### What you should do
How many of the lines in the material underneath include the string "drops"? State the number only.

### Materials provided
Below are the code and all the weights of a small trained network. Each question names an input and a target symbol and asks about switching units off, where a switched-off unit gives its printed mean instead of its output.

import numpy as np


def w(rows, s, z=0):
    codes = np.array(rows[::2]) - 128.0
    scale = np.full(codes.shape[1], s)
    scale[-1] = z or s
    return codes * scale


def f(y):
    return np.maximum(y, 0)


def softmax(a):
    e = np.exp(a - a.max(-1, keepdims=True))
    return e / e.sum(-1, keepdims=True)


def log_softmax(a):
    a = a - a.max(-1, keepdims=True)
    return a - np.log(np.exp(a).sum(-1, keepdims=True))


def net(x, mask):
    ids = ['εζηθλμτ'.index(c) for c in x.split()]
    T = len(ids)
    res = E[ids] + P[:T]
    u = 0
    for l in range(2):
        q, k, v = (res @ M[l].T for M in (Q, K, V))
        z = softmax(np.where(np.tri(T) > 0, q @ k.T / 3**0.5, -1e9)) @ v
        res = res + np.where(mask[u], z, O[l][:, -1]) @ O[l][:, :-1]
        u += 1
        y = f(res @ A[l][:, :-1].T + A[l][:, -1])
        res = res + np.where(mask[u : u + 4], y, B[l][:, -1]) @ B[l][:, :-1]
        u += 4
    return log_softmax(res[-1] @ U[:, :-1].T + U[:, -1])


Q, K, V, O, A, B = {}, {}, {}, {}, {}, {}
E = w([
[119,76,181,101,36,143,92,69,134,87],'ε',
[123,126,59,205,80,179,153,119,181,102],'ζ',
[137,170,136,98,124,115,170,75,86,29],'η',
[80,95,64,184,152,138,109,77,78,164],'θ',
[187,136,161,96,53,140,10,166,138,177],'λ',
[58,106,50,80,111,150,187,196,100,110],'μ',
[149,123,85,126,176,42,189,118,207,100],'τ',
],0.013)
P = w([
[252,13,190,253,146,162,101,217,30,26],'0',
[207,86,55,202,57,107,53,128,66,29],'1',
[152,133,80,184,65,92,61,124,101,44],'2',
[127,154,89,151,70,78,80,108,115,67],'3',
[121,153,106,121,96,86,97,101,116,94],'4',
[121,159,111,94,100,92,123,90,141,117],'5',
[101,172,128,79,113,91,137,95,141,132],'6',
[100,171,140,77,120,89,152,84,142,142],'7',
[96,183,145,60,126,101,167,84,153,149],'8',
[90,189,147,54,136,107,173,84,152,158],'9',
[85,188,156,52,148,121,173,75,162,168],'10',
[97,191,148,31,143,126,191,60,163,188],'11',
[87,213,132,30,151,146,191,61,183,203],'12',
],0.0046)
Q[0] = w([
[132,114,110,150,175,95,107,202,181,189],'L0H0',
[159,234,127,106,136,152,137,210,67,146],'L0H0',
[125,168,25,117,158,2,164,108,137,71],'L0H0',
],0.007)
K[0] = w([
[117,124,102,129,111,135,69,191,170,254],'L0H0',
[203,217,133,124,137,111,119,181,87,147],'L0H0',
[92,192,41,180,219,125,173,154,130,136],'L0H0',
],0.0075)
V[0] = w([
[234,180,231,46,27,112,8,176,108,198],'L0H0',
[24,61,1,221,184,177,170,156,78,102],'L0H0',
[149,157,245,65,51,153,26,139,68,128],'L0H0',
],0.0036)
O[0] = w([
[29,199,128,66,154,163,221,43,176,122,22],'L0H0',
[192,101,78,209,94,51,76,188,39,79,252],'L0H0',
[3,168,107,52,145,118,142,48,202,129,82],'L0H0',
],0.0047,0.0018)
A[0] = w([
[228,123,202,127,55,188,76,190,56,171,250],'L0N0',
[101,140,69,177,51,222,153,231,124,123,163],'L0N1',
[8,103,22,164,188,190,201,84,76,214,244],'L0N2',
[104,15,46,203,78,218,13,208,1,140,40],'L0N3',
],0.0043,0.0018)
B[0] = w([
[194,78,123,192,64,121,20,187,138,6,179],'L0N0',
[72,139,176,58,12,161,158,125,165,149,190],'L0N1',
[107,38,152,196,33,183,113,169,54,243,207],'L0N2',
[83,225,208,64,121,156,214,89,75,253,255],'L0N3',
],0.0051,0.0048)
Q[1] = w([
[115,129,109,156,107,142,219,79,31,93],'L1H0',
[102,138,136,100,2,138,67,91,133,116],'L1H0',
[121,51,114,163,66,161,142,221,121,234],'L1H0',
],0.0072)
K[1] = w([
[70,125,122,180,85,159,233,50,1,31],'L1H0',
[40,125,180,91,29,222,13,128,137,198],'L1H0',
[75,29,35,202,146,165,217,199,149,231],'L1H0',
],0.005)
V[1] = w([
[68,149,162,103,106,243,66,96,109,138],'L1H0',
[128,38,121,152,143,111,99,164,124,99],'L1H0',
[94,149,166,110,82,254,77,149,97,168],'L1H0',
],0.0051)
O[1] = w([
[222,87,115,210,192,81,162,207,69,111,204],'L1H0',
[135,233,228,79,138,99,182,109,78,138,117],'L1H0',
[229,120,155,209,121,3,111,220,92,49,253],'L1H0',
],0.004)
A[1] = w([
[8,185,144,57,141,171,175,51,148,167,68],'L1N0',
[161,131,143,180,128,160,167,143,145,109,252],'L1N1',
[153,167,159,118,169,125,154,125,118,90,170],'L1N2',
[62,180,135,55,121,135,158,58,153,147,211],'L1N3',
],0.011,0.0027)
B[1] = w([
[173,5,40,212,131,173,87,235,153,63,160],'L1N0',
[118,122,110,86,111,96,106,84,155,137,252],'L1N1',
[134,108,88,129,118,116,88,130,150,120,180],'L1N2',
[107,189,188,115,149,175,206,134,68,141,213],'L1N3',
],0.013,0.0034)
U = w([
[118,136,127,133,128,127,120,128,127,118,10],'ε',
[156,67,86,128,98,94,46,116,203,98,240],'ζ',
[152,95,115,193,148,173,128,171,143,80,57],'η',
[126,113,137,182,155,123,100,96,82,164,138],'θ',
[99,254,195,74,115,103,186,40,109,157,180],'λ',
[104,133,131,94,115,145,187,196,102,100,138],'μ',
[124,133,129,136,128,119,123,130,126,120,2],'τ',
],0.01,0.0038)

Each question gives the input, a string of symbols that net reads in full, and the target symbol t.
The units are the heads (3 rows each of Q, K, V and O) and the neurons (one row each of A and B). Each row of codes is followed by its name. A weight is (code - 128) times the scale printed after its matrix; where a second scale follows, it is the last column's (O, A, B and U).
mask holds one flag per unit, layer by layer, with each layer's heads first. A switched-off unit (its flag False) gives its mean, the last column of its rows in O or B, instead of its output. The means were averaged over made-up inputs and are rounded, as every weight is.
A unit's drop is (log p(t) with every unit on - log p(t) with that unit switched off) / (log p(t) with every unit on - log p(t) with every unit switched off).
The circuit of an input: a set's keep is (log p(t) with only the set's units on - log p(t) with every unit switched off) / (log p(t) with every unit on - log p(t) with every unit switched off). Starting from all 10 units, units are removed one at a time, each time the one whose removal leaves the highest keep (on an exact tie, the one counted first), for as long as the keep stays at least 0.8.
circuit, biggest first: the units of the circuit, biggest drop first
top k neurons: the k neurons with the biggest drops, biggest first
k most important neurons of layer l: the k neurons of layer l with the biggest drops, biggest first
input θ λ ε ε, target λ: circuit, biggest first => L0H0
input τ η μ μ ζ λ η λ μ η θ μ λ, target μ: circuit, biggest first => L0H0; L1N0; L1N3; L1H0
input τ ζ θ ζ μ ε θ θ τ ζ ε μ ε, target μ: circuit, biggest first => L0H0; L1N0; L1N3
input λ λ η, target ζ: top 3 neurons => L0N3; L1N2; L1N3
input λ τ τ τ ζ τ η η μ θ λ ε τ, target η: circuit, biggest first => L1N0; L1H0; L1N3
input μ τ ζ τ τ μ μ ζ η, target ζ: 3 most important neurons of layer 0 => L0N3; L0N1; L0N0
input τ λ λ τ τ θ η η τ η μ λ ε, target ζ: top 2 neurons => L1N3; L0N3
input θ η η θ λ θ λ λ η θ ζ, target ζ: circuit, biggest first => L0N3; L1N1
input μ τ τ, target λ: top 3 neurons => L0N2; L1N3; L0N3
input λ η τ η μ η λ η, target η: top 3 neurons => L1N0; L0N2; L0N0
input ε λ θ τ λ ζ τ θ τ λ θ τ, target η: top 2 neurons => L1N0; L0N2
input τ η τ, target λ: 3 most important neurons of layer 0 => L0N3; L0N0; L0N2
input μ τ η ζ μ ε τ η τ η η τ η, target η: circuit, biggest first => L1N0; L1H0
input θ ε τ θ ε λ ζ τ τ ε η θ ε, target η: top 2 neurons => L1N0; L0N0
input λ θ η τ λ θ ζ ζ θ ζ, target ζ: top 2 neurons => L1N1; L1N3
input ζ λ θ τ η τ η μ η, target μ: circuit, biggest first => L1H0; L1N3; L1N0
input ε λ μ τ θ ε λ λ ε, target μ: 2 most important neurons of layer 1 => L1N3; L1N0
input η μ μ θ ε μ θ η λ τ ε μ λ, target λ: 3 most important neurons of layer 0 => L0N3; L0N2; L0N0
input ζ τ θ τ η μ θ η θ μ θ θ τ, target μ: top 4 neurons => L1N3; L1N0; L0N2; L0N0
input τ ε θ μ τ ε, target λ: top 3 neurons => L0N3; L1N3; L0N2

### Finished exercise
2